--- Data for this exercise ---
Turns, then the turns between two rows, first turn first; the first pair answered:
pov:
[  4  28 -11  27  -4  -8 -10 -22 -11  -5  -2   0  13  -2 -21  -7  -4   4
  -8 -26  -3 -18 -15   0   5   5 -25   2 -24  -7]  ->  [  2  29 -11  26  -6  -7 -10 -21 -11  -7  -5  -1  15  -5 -22  -6  -6   7
  -9 -28  -5 -19 -16  -1   2   7 -25   1 -22  -5]
[  9   0   2  12   0  -4  -4  -2   3  16  16  -3 -18   8 -20   2   9  -7
  11   3  16   3   6  14   7 -11  -9   0 -20  -3]  ->  [  0   2   1   6   1 -12  -7 -10  -2   7  27  -8 -10   5 -17   8   6   2
   0   6  10 -12   7  22   8  -7  -8   8 -15   2]
[-19   0 -17 -13  -9 -15 -11  -3  -1  -7  14  -8   4  -3   3  16  -4  12
 -22  -2   4  -5   1  23   1  -8  13  12 -13  -8]  ->  [-19   4 -16 -13 -17  -8  -7   7  -2 -11  -1  -4  10 -14   4  17  -9  18
 -25  -6  -1   1  -4  14  -5  -4  17   7  -6  -4]
fafu:
[ -7  -4   2   0  12 -13 -10 -26  -4   9  26 -10  -6  18  -8   5   6  -2
  -2   7   4 -17   6  19  13  -6 -13  21 -14  -3]  ->  [-10   3   8   8  10   2 -19 -25   4  12   8 -17  -9  34  -8   5   0 -10
   2 -11   8 -11 -12  -2   0   2 -24   5 -10  -4]
[ -8   3  16  -1 -12   9  -1 -11   1 -14 -17   0  -7  14   3   5  10  -4
  -3  -2   2  -1 -32 -24  -5  13  -4  -7   8  -3]  ->  [  0   2   9   0 -18  10  15   3   1 -12 -27   9  -7  -8  -4   5   6   6
  -7   1   1  16 -24 -22  -1  11   3  -4   5  -2]
[  0 -10   1  -8  -2   8  17  -9   8 -16   2   8  -1  14  -4   4  -4  -4
  16 -14  12  13 -33 -26   0 -13   7   9  -2 -20]  ->  [  6 -12  -4  -9  -5   6  26  -2   7 -16  -1  14   0   1  -9   2  -5   1
  13 -10  11  20 -26 -22   4 -17  10  13  -4 -20]
[  0   8 -11  10  12   8   1  32   8  22   3   0  14 -18   0   0  -4   0
  -4   5  -1  -6  -4  -2   8  21   1  13  -9   8]  ->  [  0   6 -11   6  15   2  -2  26   5  20  12   0  15 -16   2   1  -2   1
  -4   9   0 -14  -1   6  10  20   3  17 -10   7]
zup:
[ -2  -4  12  22  12   6 -16   6   8  17 -13 -13  -6   4  -8 -12  -6 -15
   0  13  -4 -26   4   7  -5   8 -14 -19  -8   6]  ->  [-10   3  14  17   7   7 -15   6   3   3 -19 -16   1   1   2  -6 -10 -10
  -6   7  -9 -31  -7   0 -13  13  -7 -21   4   9]
[ 23 -18  -4 -13 -16  -2  11  -2  -2   6   5   9   9 -10   4 -37  13   0
  20  11  13  10  28  21  -6 -26   6   7   5 -20]  ->  [  3  -3  -8 -13 -24   2  12   0  -1  -9   2  -1  26 -32  -1 -24  -8  25
 -12   6   0  -2  24  25 -15  -5   4  18  21  -2]
[  0  -1 -13 -14  11   1  11  -5  -2 -17   1   2  14 -18 -34   3   1  19
  14   1  18   2   9  10  19  -6 -11  -6 -11 -14]  ->  [ -7   4  -8 -22   6   0  10  -6  -9 -32  -6   1  21 -17 -21   9   0  21
  14  -5  13  -3  -4  -1  10  -4  -2 -12   1 -16]
[  6  -5   8   8   2   9 -24 -18  12   4   3  -6  -2  25   7  -8  12 -18
  18  -3  -2 -13   5  -2  -6  10  -3  -8  -1   4]  ->  [ -2   0   2  14   1  10 -21 -15  17   7   8 -11   3   9  -7  -6   1  -3
  -4  -1  -7 -18  14  10  -5  21 -11   5  -1  17]
fepek:
[ 15 -14  -7  -4   0 -16  -2   2   3   6  16   7   2   4  -3  -5  10  -2
  11  15   0 -10  15  11  10 -10  14  13  -8  -8]  ->  [  6  -9  -6 -10  -1 -23  -3  -9  -3  -7  16   2   0  12   7   7  11  -3
   8   6   5 -13   0   6   8 -12  16  11  -7 -12]
[-15  -1   8 -24  -2   7   1  -5  -1  -5  -3   2  18   2   4  -1   6  -6
  16   0  -6  -7  -7 -10 -16  -1   1 -18  15  13]  ->  [-21   3   6 -20  -3   9   0  -7   1  -5  -3  -3  18   1   0   4   0  -1
   7  -5  -6  -8 -10  -9 -17   5  -6 -16  16  17]
[ -4   5   0  21  -7   4  21  15   8   6 -17   4 -10 -15 -11   7  -9   2
 -14 -12  17  11   3 -28 -19   1  -3   3   3  -3]  ->  [  6  -3   0  20  -5   6  23  21   8  12 -16  10  -9 -17 -10  -1  -3  -2
  -4  -3  15  14  11 -26 -16  -4   2   2   3  -6]
[ 10  -7  -5 -19  -5 -24  24  -8 -19 -19   0  17 -11  -9  18   8   9   6
   3   9  13  16   8   6  18 -26  27   4 -13 -12]  ->  [ -6   5  -6 -15  -8 -27  20 -20 -18 -27  -2   4 -12  -6  16  24  -3  14
 -16  -8  17  11  -8   3  13 -18  17   8 -12  -6]
Lof:
[ 10  -5   1  -8  -6 -12   3  -3  -3   1  -7  16  -7  13  12  -1  -1 -17
  13  -4  18  -4 -12  -7  15 -29  15  -5   2  -6]  ->  [  8   4  -7   5 -11  -3   9   6   7   9 -21  13 -12   1  -6   5 -15  -6
  -3 -15  22  10 -14 -12  13 -22   0  -3  -1   3]
[ 15  -7   3  16  16  20 -16  10  17  25   2  -9 -19  -1 -23  -8  -4 -20
   2   3  20   6   6  -9  11   8 -23 -20  -2   0]  ->  [ 17 -17   8   3  23  10 -23   2   6  19  17  -6 -15  10  -7 -14  10 -29
  18  15  15  -9   9  -4  13   1 -10 -20   2  -8]
[-17   0   0  14  -3  13   3   6  12   7 -11 -17   6 -25 -16   4 -20  20
 -21  -8  -8 -12   4  15   1  20 -16  12   3  19]  ->  [-12 -16   8  -3   8   1  -8  -2   1   3  17 -12  14 -11   4  -8   0   7
   2  15 -18 -38  18  27   4  11   0  14   9  11]
Pairs:
Between the rows of a pair lie two turns.
[-19  12 -24 -14  -7 -27  17 -22 -24 -12   4  11  21   1   6   9   6  -5
  13   2  12   2 -10   4   2 -10  22  13   4 -21]  ->  [-16  20 -33   9 -12  -9  25  -2  -4   9 -14   9  18 -21 -25   7 -13   8
  -7  -5  13  22   1   4   2   4   0  16  -2  -6]  Lof then fepek
[ -7  -3   2  -7   6  -3  -5  -2  -2  -5  11  -5  12  -4   5  -2   0   2
  -4   8  -4 -22   7  12  -1   9   4   7  11   3]  ->  [ -4   3   3 -10  -1  -2   3  -6  -5 -13  -9  -3  -1   3  13   8   0  -4
   3 -11  10   0 -17  -9  -4  -1   7  -7   7  -8]  zup then Lof
[-11   0 -10 -13 -11  -1  -3  -2   6  -1 -25  -6  -5   9   1   2  -3  -1
   2 -14   7  -1  -7  -7   1  -8 -14   2  22  16]  ->  [  1  -7 -13 -13 -12  -3   5   3   5   5 -26   3 -11   5  -2  -3   3  -5
  11  -8  10  11   2  -5   7 -17  -9   2  14  11]  fafu then zup
[ -4   9 -13  -8   5 -15   0  -7  -8 -11   7  -5   5   0   0  18   0   2
   0  -9  -2  19 -10 -17  -9 -12   7   1  10   2]  ->  [  4   5 -12  -3   8 -10  -2  -5  -4  -1   6  -2  -2   7  -4  10   5  -8
  11  -9   3  26  -7 -21  -7 -16   1  -5   3  -2]  fepek then zup
[  2  -9   1  -5  -5   1  -5  -3  -3   1   2 -13  -7  10   3   2   4  -1
   6   0   4  -2  -7  -7  -5  -7  -3   0  -1  -3]  ->  [  3  -6  -2   2  -8   6  -2   3   3   8  -4 -13  -8   4  -6   1  -1   3
   0  -2   5   3  -3  -5  -5  -3 -11   1  -2   2]  Lof then fepek
[-18  -6   6  -2   6  -6  -6 -34  -9  -2  25 -28 -17  23   1  16   4  -8
  -8 -14  16  -8 -13  -5   5 -11  -9  -4 -14  -5]  ->  [-25   2   1   4   1   1  -1 -28  -4  -2  16 -33 -12   6 -10  22 -10   5
 -27 -20  13  -4 -14  -4   2   1 -16   1  -9   4]  Lof then pov
[ -6 -13  12 -12  12  -3  -1  -1  -9 -10  14  -1  15  -2   2   6   1  12
 -12   4 -16 -20   4  11   7  -7  -1   7  -2   4]  ->  [-11  -3   9  -7   6   2   4  -2  -7 -13   3  -6  13  -7  -5  15  -9  19
 -24  -9 -12 -12  -6   4   3  -2  -7   5  -2   8]  Lof then fepek
[-16  22 -10  31   3  11 -12  -5  25  11 -11 -24  -8  -9 -30  19 -17  15
 -37 -23  11   5 -14  -3 -10  21 -36   3   1  17]  ->  [ -9  15   6   8  -7  23 -10  21   7 -14 -38  -5  17 -18   8   4  -6   8
  -6 -14 -13   5 -27 -33 -31  23   6 -23  40  10]  fepek then zup
[  4   4  17 -14  12 -12   5 -11  -9 -17   0   6   7   6  15  11   3 -11
   7  -5   7   9 -15  -4   6 -13  11   5  -8  -5]  ->  [  6   1  10  -7  16 -15   6 -13  -4  -4  12   4   2   1  -1   9   1  -7
  -1   2   9   8   1  14  17 -13   0  17 -21  -1]  zup then Lof
[ 11   6   1  -1  -1  19   1 -11  -1   6 -15  10  -6  25  16   3   4 -25
  43   6  11 -27  -7  -6 -22   0   1 -34   3 -17]  ->  [ 11  12  -8  22  -3  36   5   2  18  28 -24   6  -8   6 -16   0 -13 -15
  21   3  10 -16   6  -1 -22  15 -22 -27  -4  -2]  Lof then Lof
[ -1   6  -9 -21   7 -13 -22 -13 -11  -4  15  -1   9  17   6  -9   5 -11
  -3   8  -8 -22  13  14   9   5  -5   2  -4  18]  ->  [ -8  25 -14 -12  -8  -5  -9  -9  -6  -9 -15  -5  -3   7  -5   9 -13   1
 -22 -21   5   5 -10  -6   4   7 -16  -4  -8  21]  Lof then Lof
[-10   3   5   4  -8  16  -8   1   2   2   0 -14  -3 -12  -2   3  16   5
  -4 -12  -1   2 -30  -4 -31  -2 -32 -13  -4  10]  ->  [  2  -9   1   3  -3  15  -3  14   2  13  13  -3   5 -28 -10 -12  21   8
   0  14 -14  -3   1  17 -22  -2 -25   0  -5  14]  fafu then Lof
---
◆ Description of the task ◆
Search the data above for the string "fafu". Report every line where it is found.

◆ Answer for this exercise ◆
fafu:
  11  -8  10  11   2  -5   7 -17  -9   2  14  11]  fafu then zup
   0  14 -14  -3   1  17 -22  -2 -25   0  -5  14]  fafu then Lof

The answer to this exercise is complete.